▸ YOUR TASK:
List every line below containing "Folez".
____
The same turns and mirrors carry the whole set onto itself, and each row onto the other rows of its family. Which rows share a family with each named row? Give them in list order.
These 32 rows form 4 families of 8 rows each.
nebe: [  8 -13  -9 -18 -21 -11  -2  31  11   9  28  40 -30 -54  22  15]
Retup: [ -6 -21  -9 -19 -26 -43  -7  35   5  -8  18  12 -47 -35  28   7]
goto: [-12   2  -5  -7 -47  11  -6  20 -10   3  39  19  -1 -17   0   7]
kino: [ 18 -16   0 -25  -4   6 -25   1   4  20   8  18 -16 -15  34  39]
rupo: [ -2 -26 -35  -1 -22 -34 -26 -10 -13   7  15  22 -23 -20  32  -8]
Gizon: [  1 -22 -12 -15 -13 -14 -35  12  -5  28   5  24 -52   0  36  28]
doz: [ 29 -30 -18  -8   9   7  -9   3  -2   3  27  43 -15 -23  16  16]
gel: [-32  -5 -12 -20 -20  -7 -23  44  -7   6   9  30  -3  18   9  -8]
tagi: [ -3  -4   7   2 -30 -35   9  33  15 -27  -6  31 -25   3  32  -7]
Migos: [ -2 -46   6 -10 -12  13 -15  21   1  12   9  10  -5  -1   6  41]
keda: [-11   7  -3 -18 -23   8  17  29 -19  15  21   5 -12 -29  20  15]
keraf: [ 14 -25 -10 -30 -23 -51  -5  15   9 -19  11  34 -28 -11  32 -15]
ramom: [-34 -37 -21 -22 -24  -1  -4  12  -3 -23 -12  32  13  14   8  16]
tolem: [-12 -25  -5 -33 -37 -20   8  27  19   0  16  28 -50 -33  26  15]
poran: [-13 -30   8   5 -15 -20   9  43 -10 -17  -3  52 -44   9   7  13]
rarab: [-17 -11 -31  -5  -8 -15  -2  10  -8 -11 -23  48 -41   5  40  20]
seve: [ -4  -7  -8 -31 -18  13   6  33  -1  -1  39  11 -27 -32   1  19]
sim: [-28 -36  -8 -38 -29 -26  -6  19  -1  16   4  20 -52  -8  14   1]
Rimif: [ -2 -29  11 -19 -26 -40  -3  43  -1 -35  13  42 -33   3  28   6]
lazi: [-12 -16  -3 -22   6   5  20  42  -5  21  -4  20 -18 -25  13  16]
Sof: [ 25 -15 -20 -15   2   3 -38   5   2   8  21  24 -32   0  19  32]
teto: [-14 -19  -1  -1 -26  15 -28   9  15  -8   5  25  25   4  22  31]
Tafuv: [  2 -22  -9  24 -33  -4  13  -9   8  -8  -9  55 -11 -17  25   8]
Nesod: [-12  11  14 -25 -36   7  10  23 -11 -18  15  24  -1  11   9   0]
tuboz: [  0 -20 -30 -23 -14 -16 -17 -16  -3  -6   5  24 -55  -4  42  23]
mas: [ -3   6  -7  -4 -19  -3  -1  42  -4 -18  19  16  -5  24  13 -11]
fenag: [-19 -26 -25  14 -26 -13  -8  -2  -7 -39  -7  39 -18   2  27  29]
tur: [  9 -12   1   3 -28 -16  22   8  -9 -30  12  31  -7  14   8 -12]
namu: [  2 -38  21 -25 -31   4 -26  -1   3  -9  12  35   6   1  13  39]
zapod: [ -5 -24  -2 -28 -40   2 -28 -10  -2   0  24  53  14  -4  19   3]
Tede: [-25 -24 -22   0 -35  -8   4 -11  24 -23 -20  32  -6  -8  25  23]
Poni: [ -6  -6 -38   0 -10 -25 -17  -6 -17 -10  -7  20 -31 -17  41  20]

Same family as nebe: goto, Gizon, Migos, keraf, ramom, rarab, tur
Same family as fenag: Retup, kino, tagi, seve, teto, Nesod, tuboz
Same family as namu: keda, tolem, Rimif, Sof, mas, Tede, Poni

The same turns and mirrors carry the whole set onto itself, and each row onto the other rows of its family. Which rows share a family with each named row? Give them in list order.
These 36 rows form 12 families of 3 rows each.
Mesi: [ -8  -7  -5 -13 -22  17 -21  17 -14]
gune: [-31 -12  16 -13 -44  -5   4 -28  18]
Pomum: [-31  11 -22  27 -14   7  -6 -31 -18]
gopok: [-35   1  20 -14 -26   6   1 -36  14]
teki: [-35   7  18  -3 -45   0  19 -31   8]
zufod: [ 10   5  -3  20 -15  -3 -18 -22 -29]
seran: [ -9 -10 -18  36 -15  -3  -1 -21 -17]
tibe: [-19   7 -19  35 -14   5 -11 -31  -4]
safu: [-15 -11 -16   9  -9  24   0 -29 -24]
kuga: [-11  -6  31   9 -23  -4  -4 -41   4]
Folez: [ -8   4 -25  32 -37   7   7 -29 -16]
Tugo: [  2   2  26  -5 -31  -6 -30   6  -5]
vesoz: [-11  -1 -28  16 -25  -3   4 -36 -23]
pamub: [-13  17 -24  20 -30   0   8 -25 -33]
Dasu: [-31   6  26  -8 -59   2   7 -24   3]
Keser: [-28 -19  20  10 -32  -1   5 -22  22]
Nupus: [-10   8  -5   4 -49   8 -30  19 -16]
Nosi: [ -5   8 -10   3 -55   2 -18  20  -3]
tesu: [-34  -6  28   2 -53   9  -3 -23  15]
Pana: [-14  12  -8  11 -27   2 -36  18   3]
ruma: [-34  -1  20   9 -31   2 -12 -22  29]
poz: [-30   1  31   2 -38   6  15 -37 -11]
meruk: [-27  -5  17   7 -54   5  11 -24  22]
leka: [-28 -18  19 -15 -25  21   1 -18   8]
Zetem: [-16  12  23 -12 -48   2 -17  14 -19]
nus: [-16  20   0 -11 -53  -5 -13  19  -9]
Fatab: [-15  12 -21  11  -9   7  -7 -32 -24]
kulu: [ -7   2 -12 -12 -43  -7 -26  16 -11]
Suzub: [ -7  -5   0   6 -33  -7 -23  25  -1]
Komom: [-13  15   0 -20 -28   1 -30  13  -8]
kalov: [ -8  16  -7  19 -28   6  -2 -17 -46]
zafu: [-26  14  -8  -1 -31   1 -33  20  -8]
Fanob: [-15   2 -15  33 -33  14   1 -39 -24]
sal: [-49   1  21   0 -32   4  -5 -24  20]
kavo: [-10  19  -1  -4 -56   0 -20  12 -27]
rel: [-14  14 -10  20 -41   5   8 -38 -33]

Same family as sal: Pomum, zafu
Same family as kalov: poz, Zetem
Same family as tibe: Pana, ruma
Same family as tesu: Nupus, Fanob
Same family as Keser: seran, Suzub
Same family as Folez: Nosi, meruk
Same family as Dasu: kavo, rel
Same family as pamub: teki, nus
Same family as gopok: Fatab, Komom

The same turns and mirrors carry the whole set onto itself, and each row onto the other rows of its family. Which rows share a family with each named row? Give them in list order.
These 36 rows form 9 families of 4 rows each.
novo: [34 11  7  0  3 17  1 -5]
faka: [ -7 -13 -20 -31  -7  -1 -10 -10]
Tutif: [ -4 -22 -14 -15   2  24  13  17]
deg: [-27 -24   6  -1   5  -2 -22   0]
punil: [  3  26  15   1  -4 -24   3 -11]
fisi: [ -4   3   7  24 -14 -19 -20  -6]
soki: [-24 -17  -9 -10   5  30   6   4]
Punu: [23  9 -7 21  7 14 21 -8]
Bam: [ -9 -15  -7  -9   1  37  15  10]
Fuz: [  3 -31 -16  -6   4  24  -2  -1]
Pako: [ -4 -17  -5  -6  26  27  15   0]
vus: [ 22 -18  -2  -7  -4  16  27  -9]
mero: [ 14  23  25   6   3  -7 -16  -5]
Tolu: [-16 -30  12 -21  11   6  10  -5]
Zos: [  1  -9  -3 -30  16  15  16  -4]
teve: [ 27  -5 -15  19 -15  11   2  -9]
kov: [ -5  21  16  30   6 -14   2  -6]
Lok: [-30  -5  16   2  24  -3  -5   1]
Bevog: [ 20   7  11  16 -16 -16  16 -14]
kodif: [-15   0  -8 -20 -15 -18 -20 -11]
Kazon: [ 12   4 -17  13 -13  29  17  -4]
Mibi: [-24   1  18 -24  15 -14  -3  -4]
bak: [  7  10 -15  -9 -22 -18 -12 -16]
kazar: [-34 -13  10  -7   1  -4  -9  18]
nur: [-17  -6  27   3  -3 -26   0  -9]
pugo: [ 16  12  -7  18 -18  22  18   1]
tasa: [ 13 -11   9 -21  20  25  -4   1]
gav: [ 27  15  -4  -8  -1   4  22 -12]
gevo: [ 23   6 -13  14 -19  12  18   9]
fuma: [ 14  -3 -26 -20 -18   0  -3 -14]
Rulo: [ -8  16   9  22 -20 -19  -4   9]
vuke: [ -6  23   1  28 -21  -3   1  -8]
femav: [-15  21  15  24 -19  -7  -3   3]
tizam: [-41   1  10   6  -2  -2 -12   1]
Loloz: [-38  -7  15  -2   2   7  -7  11]
Zis: [ -8   1  27 -15  19   0 -21   1]

Same family as mero: novo, tasa, Zis
Same family as Bam: pugo, femav, Loloz
Same family as teve: deg, fisi, Fuz
Same family as kazar: Tutif, gevo, Rulo
Same family as Pako: Punu, kov, Lok
Same family as Kazon: soki, vuke, tizam

The same turns and mirrors carry the whole set onto itself, and each row onto the other rows of its family. Which rows share a family with each named row? Give them in list order.
These 32 rows form 8 families of 4 rows each.
rosig: [ 24 -33  10 -25 -20  -1 -16  11   1 -21   8  70   2  -6  -3 -12  26  15
   9  28  21   6 -35 -15 -24 -19 -20 -17   5  43  11   2  13 -11   0  -3
 -11  22 -35  10 -14 -10  49   8  -4   9  24   0  22  -5 -14]
Luvo: [ 19 -12 -15 -19  -7  13 -31  30  -1  -9 -14  58  -9 -11 -11 -30  25  17
   4  -6  38 -15 -32 -18 -10   2 -34   0  15  32  19  -2  19 -17  18 -12
 -15  13 -43 -11 -13   8  57  21 -15  10  27   1  27 -12 -12]
muk: [-30  -3 -17 -13  23   5   4  12 -50  -9 -32  47  16 -14 -23 -11  38  39
 -25  11  55  14 -10  -7 -31 -17 -12  -6  45   3   3  26  20  -6  20  26
 -19 -15  13  -2 -36  21  20 -20  -5  -6  22  -1 -13   8 -20]
Pone: [-28  -8 -11 -26  22   6  -5  18 -42 -21 -29  55  18 -17 -30 -22  19   6
 -27  21  35  -5 -24   5 -19  -9 -22   1  62  19 -16  29  -1 -10   6  -5
 -34 -12 -10  -6 -33  18  21 -27 -15   4  17  -4 -27  17  -8]
patuv: [  9  -6 -53 -17   2 -18  14  26 -19 -33   8  27 -28 -30 -15   4  28  -1
 -39  10  30  10 -25  17 -21   8  21   0  29 -19 -30   0  26  23   4  12
 -45   6   3   8  13 -17  50   6  -1   8  -9  -2  23 -10 -10]
Fop: [-23  -2 -12 -14  21   2 -16  30 -56 -31  -7  38  -1 -32 -15  14  29  15
 -16  14  27  -3   1   3 -20  -2 -10   2  49  -1  17  39   1  -6  26   5
  -6  -5   3  -1 -32  31   2 -15 -25   0  33   0  -3   1   4]
sise: [  5   2 -12   5   8 -20  16  11  -2  -7   4  31 -39 -34 -18   0  28  -3
 -20   7  44  18 -34   3   6   9  12   3  -5 -45 -28  14  10  16   6 -12
 -23   9   1  14  13 -13  47   4  -6  -1 -20  -6  14   3 -15]
lizep: [ 24 -16  -1 -23   2 -10 -34  10  -2 -24  -5  68 -11   2 -12 -35  17  -4
 -10  28  33  -9 -34 -11   1   8 -27  -6  29  35  -3   6   2  -9   2 -25
 -28  29 -41  -6 -15  -9  39  22 -17  17  19  13  -3  -1  -3]
dubaz: [ 14 -10  -9  -2 -25  -8 -26  18   3 -21 -13  50   1 -18   0 -17  34  12
   2  22  23   0 -22 -10   3  -8 -28 -12  27  30  37  23   5 -12   4 -16
   9  27 -37  17  -9  -6  25  28 -15   8  26  -4  31 -10  -3]
movol: [ 17   4  42  16  -4 -20   5   9 -23 -10 -13  35  -4   4 -32  -6  58 -12
 -14  -4   9  -3 -61 -24 -21  18 -25   5   3  21   2  29  11   4  22 -11
 -17   3  11  -6  -7   6  23  16  31  -7  -6  -4 -10   1 -12]
gemu: [-18  -8 -24  -8  36  -4 -13  26 -36 -16 -31  30  -1 -26 -21  -3  33  30
 -18  19  32  10  10 -16 -36 -21 -20   5  52  -6  15  39   7   5  24  -7
  -5  -4   7  18 -25  13  42 -22   3  -7  40  13  -4   0 -36]
kesos: [ 10  -7  11 -16   5 -30  12  -9 -17 -18 -18  25   3 -12 -21  -4  31 -33
 -29  19   7   5 -69  -3   2  20 -10   2  31  32 -13  25 -11  -1   3 -11
 -44   2  18  -4 -12  24  37  32  19   3  -4  -2 -22  -6 -10]
kota: [  5  -5 -39   1   6 -16  13  26 -23 -22 -24  11 -47 -29 -10  10  31 -11
 -51   6  35  16 -11   8 -38   0  -2   2  21 -40 -19  -7  22   1  10 -14
 -23   0  15  13   6  -8  48   4  -5  -8  10  18  15  -2  -5]
kisir: [ 10  -6  14  14  -1 -21  29  10 -17 -24  -7  31  14  -9  -9   2  53 -19
 -22  -9   1  19 -66  10  -9  18 -19  22  10  38  23   9   3   8  -1   1
 -28   2  16  19   0  11  20  18  19 -10  12 -14   8   3 -10]
nekik: [  9   4 -53  -3   7 -21  21   7  -5 -15  -5  31 -42 -23 -15  -2  36  24
 -44  16  45  27 -31  11 -16  10  18  13  23 -28 -11  -2  30   8   1  -2
 -36  13  11  21   7 -18  39   9  -3   8  -4  -3  14  -2  -3]
Ravip: [ 33  -4  14  -6  -8 -26  31 -19 -23   0 -16  23   4 -10 -25   6  29   0
 -33  -9   6   6 -61 -14 -16  19 -20   1  24  20   0  21   9  -4   9  -4
 -10  -5  22  -2  -9  12  19  43  30 -13  13  -4  -5 -10 -12]
raran: [-36  -8 -13 -20  23  -2   9  27 -48   0 -14  52   9 -39 -36  10  21  29
 -19   4  26   5  -9  -1 -15 -19 -11   3  27  -7  -3  49  17   6  17  -1
 -15  -5  17  17 -34   8  23 -29  -8   1  -5  -2 -17   4  -1]
bip: [-25   0  -3   8  18  13   1  25 -40 -12 -26  33  26 -19 -43   6  17  20
 -32  -9  28 -11  -6  -2 -38 -18 -10  15  37   1  15  39  16  21   8  -1
 -25 -13   0 -13 -24  33  14  -9 -18  10  29  -8  -5  14 -19]
Gar: [ 28 -20  14   0   1 -22  47   7 -11   0 -15  29 -10  -4 -33  10  35 -25
 -33 -14   2  12 -31 -21 -39   4 -21   0   7  27   9 -10  -3  12   9  -7
 -23   5  18   3  -5  11  32  30  25 -12  18   6   3   3  -5]
Litim: [-36  -4 -22 -18  24   8   0  32 -40 -22 -32  36  15 -20 -40  -5  29  29
 -18  12  32  -4   8 -10 -34  -5  -2   3  54  13  -2  35  19  -3  14  18
 -26 -18  -4 -13 -26  28  26 -10  -4  14  15  -2   6   2 -25]
dak: [ 18 -15  28  -5 -11 -17  36   1 -14 -18  -2  26 -11  -4 -32  22  39 -20
 -21   5  -5   7 -56  -7 -41  26  -9   6   8  24  -3   5   4  -7  -2 -10
 -33  -6  18 -11  -6  21  29  18  22   0   9  -8   2   8  -1]
Vagop: [-15  -8 -36  -5  -6 -11  12  19  -5 -28  -9  16 -43 -32 -13  17  34   5
 -26  26  45  16 -27  19 -26  20   2   0  22 -46 -22   7  15  -8 -10 -20
 -32  -1   7   0   4  -6  50  -5 -17   2   4  -1  15  11  -7]
sepat: [-33 -16 -15 -23  25   1 -13  23 -32 -25  -8  44  18 -29 -17   4  34  41
   3  24  30   8 -15   8 -32  -9 -24  -1  43   3  13  46   8  -4   6  -5
 -20  -6   6   6 -36  14  41 -31  -6  -7  33   4 -17   2 -26]
nido: [ 16 -20   2 -15 -21   5 -28  32  -9  -8 -13  71 -16  -4 -24 -25  33  23
 -12  23  30  -7 -12 -19  -8 -23 -32 -14   2  23   8  16  33 -15  20  -8
  -5  30 -31  13  -8 -21  22  -8 -13  14   7  -3   5 -10   0]
big: [ 21 -19   1 -13  -8 -29  28   4 -19  -3  -4  24   9  -9 -28   5  32 -15
 -17 -19   9  -2 -60 -10  -7  32 -38  -3  24  33   1  19   1  20   9  -1
 -33  -3  21 -10  -1   8  44  30  29 -15  15  -8   4 -10 -26]
gozed: [ 19 -11   8   7  -3 -26   2   9 -34  -6  -5  17  10  -3 -30  17  30 -16
 -35  -6   8   3 -58  -7 -14   1 -27   0  13  29  29  34  14  37   8   2
 -36   1  34  -2 -11  21  32  19  23   1  20 -14  -4 -13 -30]
depek: [ 19   4 -37  10 -17 -10   1  23 -13 -22   3  27 -28 -20 -16   3  20  -5
 -41  13  43  10 -27   9 -22 -23  25  -2  18 -22  -8   5  27  38  -1   5
 -37  10  -5  10  12  -7  49   2 -18  16  -2 -20  36   7 -14]
kem: [-12 -11 -26   7  -1 -21  20  19 -33 -31   3  37 -35 -18  -1  14  28 -15
 -35  14  55  26 -16  11  -6  15  10   3  16 -18 -21  -9   7  16  -2   7
 -29   4   6  13  10  -8  24  -6 -25   2   6  -7  38  18  -5]
Zarot: [ -8   3 -46 -18   7 -20  11  11   1 -19 -12  42 -33 -23 -18 -16  21 -13
 -35  31  39  20 -34  14  -2   3  17   5  39  -8 -29   9   3   5  -4 -14
 -57   7  -4  15   2  -2  51 -13 -20  15  -9 -11   9  10   3]
Rilos: [ 30 -26  -1 -12   3   7 -14  19  -5  -6 -11  61  -1 -21  -3 -19  29  12
  -4   8  28   2 -29 -26 -28 -40 -22  -5  16  33  26 -10   3   0  21  -5
   4  22 -36  22 -16  -5  57  17   6  -3  30   8  17  -7 -21]
furob: [ 16 -21 -14   2 -14   1 -42  24  -6  -7  -8  49  -8 -11  -9 -13   9  12
 -24  -2  47 -11 -31  -8  -6 -13 -34  -4   0  11  28   5  30  10   2 -24
 -13  26 -34  -2  -9  -9  42  27 -28  19  32   6  25 -14 -18]
rine: [ 41  -2  -4 -19  -4  -2 -25   6  -7  -5   4  72 -15   4  -7 -33  20  28
  -3   1  42   3 -23 -22 -16  -8 -21 -14  11  21  13   1  19 -14  22  -7
  -6  21 -36  -2 -19  -3  37  17 -18   2  35   8  20 -10   0]

Same family as Fop: dubaz, kisir, kem
Same family as patuv: Luvo, Litim, big
Same family as rine: muk, nekik, Ravip
Same family as depek: bip, gozed, furob
Same family as nido: sise, movol, raran
Same family as kesos: Pone, lizep, Zarot

The same turns and mirrors carry the whole set onto itself, and each row onto the other rows of its family. Which rows share a family with each named row? Give them in list order.
These 15 rows form 5 families of 3 rows each.
R: [ 22  22   6   8   5   9   0  19   2   1  11 -14  46  -5  -8 -10   9  13
 -17  14  18  -9 -16 -16 -11 -12  15  32   7 -16  24 -17 -24]
X: [ 19  15 -10  -8  21   6 -11   3  -1 -14   9  -6  41 -28  -8 -12 -21  -3
 -32   0  28 -17  -9   3 -21 -13 -13  30  12 -13  20  -9 -36]
G: [  9  13  15  -7  15  22   7  -9  -5   9  23 -19  42 -33 -26  -2  -1   0
 -20   7  21 -19 -15  -3   3 -27  10  29   3  -4   9  -7  -7]
N: [-19  -6  -7 -24  37   5 -16   9  37  -8  -4  -1 -31 -15  -7 -12  -2  23
   0   9   1 -11 -12  -4  22 -25   0 -23  23  20  -2 -43  -7]
M: [ 21 -19 -24 -43  39 -34  11  25  14  12  15  -1  -5 -31 -22 -17  15 -18
  -3 -14  36  -1  15 -14  -6  23  17  17  15  -4 -33  -1  -1]
Z: [-14   4 -14 -19  43   2  -9  25  43   4 -20 -17  -5 -12   6  -7  21  30
   4  22  -6  -9 -25 -35  16 -14   1 -20   5  10  -7 -42  -1]
L: [-32  -3 -10 -30  41  10  -6  27  38 -20 -13 -22   5 -13  11 -31   6  39
 -14   5  12 -11 -24  -2  29  -5   8  -6  10  27  -9 -25  -3]
J: [ 13  13 -16 -50  55 -29   7  10  28  -5  11   5   4 -26 -18   1  19 -24
 -12 -10  22 -11  -2 -30 -26   4   8  16   3  20 -59 -13  -5]
U: [ 29   0 -29 -33  42 -37  11  22  22  24   6  10  12  -5   2   0  16 -18
  -1  -2  24  -6  11 -24 -35  10  21   6   2 -11 -39 -21 -10]
H: [-29  17 -16 -39  36   0  -7  20  37  -6  -5 -13 -21   3   8 -12  19  36
  -8   2 -15 -14 -15 -16  28  -5  -3   2  25   0  -6 -34 -16]
B: [ 10   8 -19  -8   1  27   1  -8  15 -18  16 -26  45 -12 -29 -11  -3  13
 -25   4  36 -12 -10  -1 -10 -15   4  32   9   0  11  -7 -30]
T: [ 14   3 -24 -48  36 -36  11  34  23  14  10  -7  14 -33   2   6  24 -30
  -4 -10   5   6   2 -17 -13   0  19  18  16  -9 -48   3 -21]
E: [ 39  -7 -33 -42  39 -22   2  11  10 -14   9   4  -5 -23  -3   8  13 -16
 -14  -4  42 -13   7  -5 -20  11  12  11  -7   3 -54  -8  -4]
A: [-16  -8 -14 -38  40   5  -6  17  61 -33   1  -8   2 -29   1  -7   5  23
   6  17   6 -12 -12 -14  31 -15  -3  -9  -3  28  -8 -37   0]
V: [  6  16   4 -12  11   7  -3   4 -15   6   1 -10  38 -17   4   6  12   3
 -26  -7   4 -35  -5  -4  -9 -30  11  33   3  -2  23  -8 -38]

Same family as G: N, M
Same family as J: X, L
Same family as A: B, E
Same family as V: H, T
____
▸ ANSWER SECTION:
Folez: [ -8   4 -25  32 -37   7   7 -29 -16]
Same family as Folez: Nosi, meruk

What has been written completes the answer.